Records from a data collection
Points on a hilly landscape, in no order, each with its height.
A ball rolls from a point to the lowest of its 5 nearest points, and stops where none of them is lower. Distance is the straight distance between rows; heights are no part of it.
fuzig (h 66): 5 10 24 -18 -9 31 0 -19 11
nese (h 228): -3 6 15 -2 -13 24 23 -17 7
viri (h 157): 1 14 5 -3 -13 15 -7 -26 11
Res (h 536): -12 -6 6 7 -8 -17 24 -7 3
dide (h 413): -24 28 -28 9 1 -16 -17 15 -9
mabe (h 648): 4 -8 5 -10 -4 -5 40 -30 -3
topap (h 150): 7 7 6 4 -3 8 -10 -24 7
lof (h 221): -17 12 -14 -3 -8 -16 -17 7 -20
giron (h 341): 1 1 -24 -12 17 2 -29 17 2
piguk (h 312): -4 17 -3 -8 25 -5 -26 8 12
zabot (h 679): -9 -33 0 -6 12 12 -8 15 10
Nes (h 575): 8 -1 7 -11 8 18 31 -20 5
tokun (h 148): -2 3 7 6 -12 -7 -13 -15 8
Tok (h 134): 0 12 3 -3 -2 -5 -20 -17 12
gefi (h 500): 4 0 -12 -14 13 -3 -22 13 -7
pefi (h 264): 0 11 -21 1 13 -10 -21 9 -23
fipa (h 358): 18 25 11 2 -35 17 10 -8 13
rade (h 142): 6 0 14 5 4 17 4 -16 1
Mozu (h 102): -6 13 0 0 -13 -13 -18 -14 10
tise (h 533): 16 -10 -2 3 10 13 28 -9 8
dab (h 483): 3 -18 3 1 15 -11 16 7 7
tumo (h 190): -15 8 -12 6 -7 -15 -12 9 -28
Zul (h 640): -9 -12 7 -5 10 -19 21 8 -7
vog (h 647): 0 -20 -2 -3 3 5 -5 24 -3
Nen (h 322): 8 -22 5 7 10 6 3 3 16
nuvak (h 498): 20 24 15 6 -33 6 22 -7 11
Bimol (h 162): 1 11 9 1 -16 15 -1 -24 8
Pud (h 152): 24 -7 1 1 8 17 -12 -11 9
bek (h 107): -2 -4 -15 11 8 -10 -7 15 -30
Veb (h 444): -14 -3 14 6 -13 -14 3 3 0
sivi (h 371): 2 -6 16 3 7 -8 -6 6 -9
pitu (h 155): -1 18 -22 -5 26 5 -29 22 -2
bon (h 137): 12 10 6 -7 1 20 -10 -23 6
muf (h 285): 16 -6 12 -11 10 29 23 -8 11
Bodo (h 398): -3 3 3 5 -21 4 41 -14 11
Pabo (h 619): 21 -17 1 -27 4 25 35 -15 12
zato (h 235): -16 -2 0 8 -2 -16 0 15 -35
Bipil (h 731): -2 1 11 15 -28 -5 7 -10 8
dibu (h 109): 19 3 12 -7 3 32 0 -14 3
zaf (h 93): 5 16 -4 9 -23 -8 -9 -13 17
Bitim (h 728): -1 -18 -23 3 6 3 -15 22 -18
dutak (h 94): -3 -7 18 10 5 -4 9 -3 5
sabe (h 234): -3 0 16 13 -4 11 19 -15 6
zedus (h 149): 1 -13 -14 -10 8 7 -26 19 -6
nor (h 516): -13 28 -20 -5 -14 -23 -8 17 -1
fom (h 348): -6 1 9 10 -15 5 32 -15 10
vata (h 514): -8 6 6 2 -21 -17 -6 4 6
fugi (h 445): 5 21 -2 3 -21 -25 -8 0 15
nodag (h 544): 5 -7 -14 -6 11 2 -18 16 -13
rap (h 297): -11 1 12 4 -8 -12 -5 0 -4
Tebe (h 629): -8 -9 3 -1 12 -17 22 17 -17
tizo (h 184): 11 12 -2 -5 13 12 -20 -27 12
pari (h 317): 11 -11 12 10 13 5 15 -7 8
fazel (h 277): 17 -20 3 1 2 8 -15 4 13
papir (h 381): 11 2 -8 -12 17 -3 -26 6 8
dozan (h 291): 11 -16 0 5 11 17 7 -6 13
lamaf (h 663): -10 -25 -26 11 9 5 -3 27 -15
bib (h 420): -3 -12 -8 1 14 -7 10 22 -23
pokun (h 401): -7 18 -9 -5 -17 -17 -8 13 -1
gova (h 382): -16 -1 7 -1 -11 -17 3 16 -16
radu (h 388): 0 3 12 -7 -2 16 34 -20 5
zolil (h 799): -15 -25 -19 -2 10 18 -19 18 -17
nik (h 345): -21 25 -20 -2 15 -9 -21 14 -11
dola (h 207): 10 -14 14 10 9 8 0 -1 6
fata (h 454): -8 -6 7 6 -7 -11 31 -14 9
dol (h 446): 7 -4 6 -8 10 -4 -18 3 -3
Legad (h 368): -11 19 -9 -6 11 -11 -23 7 -2
Vogin (h 325): -4 -12 -16 21 12 -12 0 25 -31
Kalo (h 561): 2 -25 -1 -7 13 -2 10 22 6
tal (h 278): -6 6 -2 -5 2 -11 -11 12 -20
tizud (h 485): 6 12 3 10 -29 -13 -2 -4 11
kol (h 610): -6 -11 7 -1 5 -20 28 -10 -2

For each start below, name the point where the ball stops.
tizo -> zaf
dide -> bek
Nes -> fuzig
nor -> bek
papir -> pitu
rade -> fuzig
viri -> zaf
muf -> fuzig
pokun -> bek
mabe -> fuzig
lamaf -> bek
fata -> dutak
Nen -> dutak

Call two points neighbours if one is among the 5 nearest of the other. Go from one point of each pair to the other, from neighbour to neighbour, staying as low as possible. Name the highest point that can't be avoided.
dutak and pitu -> sivi
zedus and pitu -> giron
fuzig and zaf -> topap
fuzig and dutak -> dola
pitu and bek -> nik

◆ Exercise details ◆
Would you retype exactly the lines above, from the line with "zolil (h 799): -15" to the line with "tal (h 278): -6 6 -2 -5 2 -11 -11 12 -20", with both end lines kept and nothing more?

◆ Task answer ◆
zolil (h 799): -15 -25 -19 -2 10 18 -19 18 -17
nik (h 345): -21 25 -20 -2 15 -9 -21 14 -11
dola (h 207): 10 -14 14 10 9 8 0 -1 6
fata (h 454): -8 -6 7 6 -7 -11 31 -14 9
dol (h 446): 7 -4 6 -8 10 -4 -18 3 -3
Legad (h 368): -11 19 -9 -6 11 -11 -23 7 -2
Vogin (h 325): -4 -12 -16 21 12 -12 0 25 -31
Kalo (h 561): 2 -25 -1 -7 13 -2 10 22 6
tal (h 278): -6 6 -2 -5 2 -11 -11 12 -20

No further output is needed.